• _Description of the task_
Give back every entry in full, exactly as it reads.

• _Given records_
In the rows, 100 means zero.
99; 101; 107; 114; 91; 118; 95; 120; 104; 118; 31; 90; 110; 100; 80; 106; 95; 99; 72; 120; 115; 116; 80; 184; 136; 130; 103; 75; 100; 100; 77; 98; 102; 67; 102; 95; 112; 103; 105; 99; 122; 113; 127; 113; 156; 112; 95; 97; 109; 116; 103; 88; 79; 135; 116; 124; 119; 58; 123; 99; 125; 126; 90; 123; 61; 139; 107; 94; 88
q799
107; 104; 91; 111; 89; 99; 94; 89; 108; 86; 111; 96; 94; 107; 81; 103; 97; 87; 87; 116; 145; 98; 36; 74; 86; 108; 108; 143; 104; 104; 96; 105; 92; 113; 94; 93; 85; 98; 113; 125; 104; 86; 86; 92; 142; 85; 112; 149; 91; 103; 113; 85; 104; 120; 92; 96; 92; 105; 131; 102; 109; 113; 99; 74; 96; 97; 101; 119; 93
q470
98; 93; 86; 94; 90; 118; 99; 121; 106; 86; 61; 92; 101; 93; 70; 113; 97; 94; 69; 94; 141; 115; 56; 135; 127; 131; 94; 137; 107; 110; 92; 100; 104; 111; 102; 107; 89; 104; 120; 110; 103; 113; 124; 89; 143; 98; 100; 116; 101; 106; 100; 70; 111; 124; 100; 111; 125; 110; 97; 97; 105; 108; 91; 88; 87; 119; 100; 99; 101
q799
98; 106; 89; 95; 73; 97; 96; 98; 101; 95; 45; 85; 105; 123; 59; 115; 86; 81; 94; 129; 132; 120; 112; 139; 106; 137; 102; 108; 92; 102; 64; 101; 122; 80; 107; 96; 73; 93; 138; 77; 113; 112; 149; 104; 149; 95; 110; 129; 110; 104; 124; 87; 72; 109; 105; 107; 96; 84; 137; 100; 98; 106; 82; 100; 80; 112; 106; 103; 92
q799
99; 102; 84; 120; 102; 100; 93; 76; 104; 102; 114; 93; 99; 100; 84; 109; 97; 100; 99; 120; 135; 108; 49; 97; 124; 109; 102; 96; 104; 105; 57; 106; 101; 128; 95; 114; 124; 100; 124; 115; 104; 78; 76; 104; 119; 86; 102; 148; 94; 97; 106; 68; 104; 114; 95; 92; 96; 112; 128; 108; 115; 106; 96; 87; 99; 118; 92; 119; 87
q470
95; 103; 88; 93; 78; 96; 100; 106; 109; 81; 56; 93; 100; 124; 88; 119; 93; 84; 78; 98; 100; 109; 89; 125; 117; 130; 108; 115; 95; 102; 89; 98; 120; 63; 109; 88; 92; 105; 114; 91; 117; 97; 133; 100; 149; 105; 104; 123; 116; 100; 104; 89; 94; 104; 102; 109; 108; 136; 110; 101; 92; 116; 94; 100; 103; 169; 106; 106; 74
q799
103; 103; 90; 111; 105; 100; 94; 59; 99; 92; 107; 92; 98; 109; 70; 113; 89; 93; 111; 123; 128; 107; 91; 91; 96; 101; 99; 118; 103; 110; 51; 99; 109; 128; 101; 109; 106; 91; 134; 102; 98; 86; 70; 104; 122; 84; 103; 136; 91; 97; 116; 91; 104; 106; 98; 85; 81; 89; 125; 108; 111; 99; 98; 82; 103; 113; 101; 110; 91
q470
102; 98; 100; 105; 100; 90; 91; 102; 100; 88; 100; 99; 106; 94; 67; 97; 97; 91; 100; 95; 122; 110; 49; 102; 113; 111; 101; 104; 102; 104; 56; 104; 111; 111; 94; 97; 92; 93; 117; 93; 99; 91; 114; 96; 118; 83; 106; 114; 96; 99; 101; 77; 113; 111; 102; 88; 95; 114; 105; 105; 94; 104; 97; 93; 93; 112; 95; 101; 103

• _Written response_
In the rows, 100 means zero.
99; 101; 107; 114; 91; 118; 95; 120; 104; 118; 31; 90; 110; 100; 80; 106; 95; 99; 72; 120; 115; 116; 80; 184; 136; 130; 103; 75; 100; 100; 77; 98; 102; 67; 102; 95; 112; 103; 105; 99; 122; 113; 127; 113; 156; 112; 95; 97; 109; 116; 103; 88; 79; 135; 116; 124; 119; 58; 123; 99; 125; 126; 90; 123; 61; 139; 107; 94; 88
q799
107; 104; 91; 111; 89; 99; 94; 89; 108; 86; 111; 96; 94; 107; 81; 103; 97; 87; 87; 116; 145; 98; 36; 74; 86; 108; 108; 143; 104; 104; 96; 105; 92; 113; 94; 93; 85; 98; 113; 125; 104; 86; 86; 92; 142; 85; 112; 149; 91; 103; 113; 85; 104; 120; 92; 96; 92; 105; 131; 102; 109; 113; 99; 74; 96; 97; 101; 119; 93
q470
98; 93; 86; 94; 90; 118; 99; 121; 106; 86; 61; 92; 101; 93; 70; 113; 97; 94; 69; 94; 141; 115; 56; 135; 127; 131; 94; 137; 107; 110; 92; 100; 104; 111; 102; 107; 89; 104; 120; 110; 103; 113; 124; 89; 143; 98; 100; 116; 101; 106; 100; 70; 111; 124; 100; 111; 125; 110; 97; 97; 105; 108; 91; 88; 87; 119; 100; 99; 101
q799
98; 106; 89; 95; 73; 97; 96; 98; 101; 95; 45; 85; 105; 123; 59; 115; 86; 81; 94; 129; 132; 120; 112; 139; 106; 137; 102; 108; 92; 102; 64; 101; 122; 80; 107; 96; 73; 93; 138; 77; 113; 112; 149; 104; 149; 95; 110; 129; 110; 104; 124; 87; 72; 109; 105; 107; 96; 84; 137; 100; 98; 106; 82; 100; 80; 112; 106; 103; 92
q799
99; 102; 84; 120; 102; 100; 93; 76; 104; 102; 114; 93; 99; 100; 84; 109; 97; 100; 99; 120; 135; 108; 49; 97; 124; 109; 102; 96; 104; 105; 57; 106; 101; 128; 95; 114; 124; 100; 124; 115; 104; 78; 76; 104; 119; 86; 102; 148; 94; 97; 106; 68; 104; 114; 95; 92; 96; 112; 128; 108; 115; 106; 96; 87; 99; 118; 92; 119; 87
q470
95; 103; 88; 93; 78; 96; 100; 106; 109; 81; 56; 93; 100; 124; 88; 119; 93; 84; 78; 98; 100; 109; 89; 125; 117; 130; 108; 115; 95; 102; 89; 98; 120; 63; 109; 88; 92; 105; 114; 91; 117; 97; 133; 100; 149; 105; 104; 123; 116; 100; 104; 89; 94; 104; 102; 109; 108; 136; 110; 101; 92; 116; 94; 100; 103; 169; 106; 106; 74
q799
103; 103; 90; 111; 105; 100; 94; 59; 99; 92; 107; 92; 98; 109; 70; 113; 89; 93; 111; 123; 128; 107; 91; 91; 96; 101; 99; 118; 103; 110; 51; 99; 109; 128; 101; 109; 106; 91; 134; 102; 98; 86; 70; 104; 122; 84; 103; 136; 91; 97; 116; 91; 104; 106; 98; 85; 81; 89; 125; 108; 111; 99; 98; 82; 103; 113; 101; 110; 91
q470
102; 98; 100; 105; 100; 90; 91; 102; 100; 88; 100; 99; 106; 94; 67; 97; 97; 91; 100; 95; 122; 110; 49; 102; 113; 111; 101; 104; 102; 104; 56; 104; 111; 111; 94; 97; 92; 93; 117; 93; 99; 91; 114; 96; 118; 83; 106; 114; 96; 99; 101; 77; 113; 111; 102; 88; 95; 114; 105; 105; 94; 104; 97; 93; 93; 112; 95; 101; 103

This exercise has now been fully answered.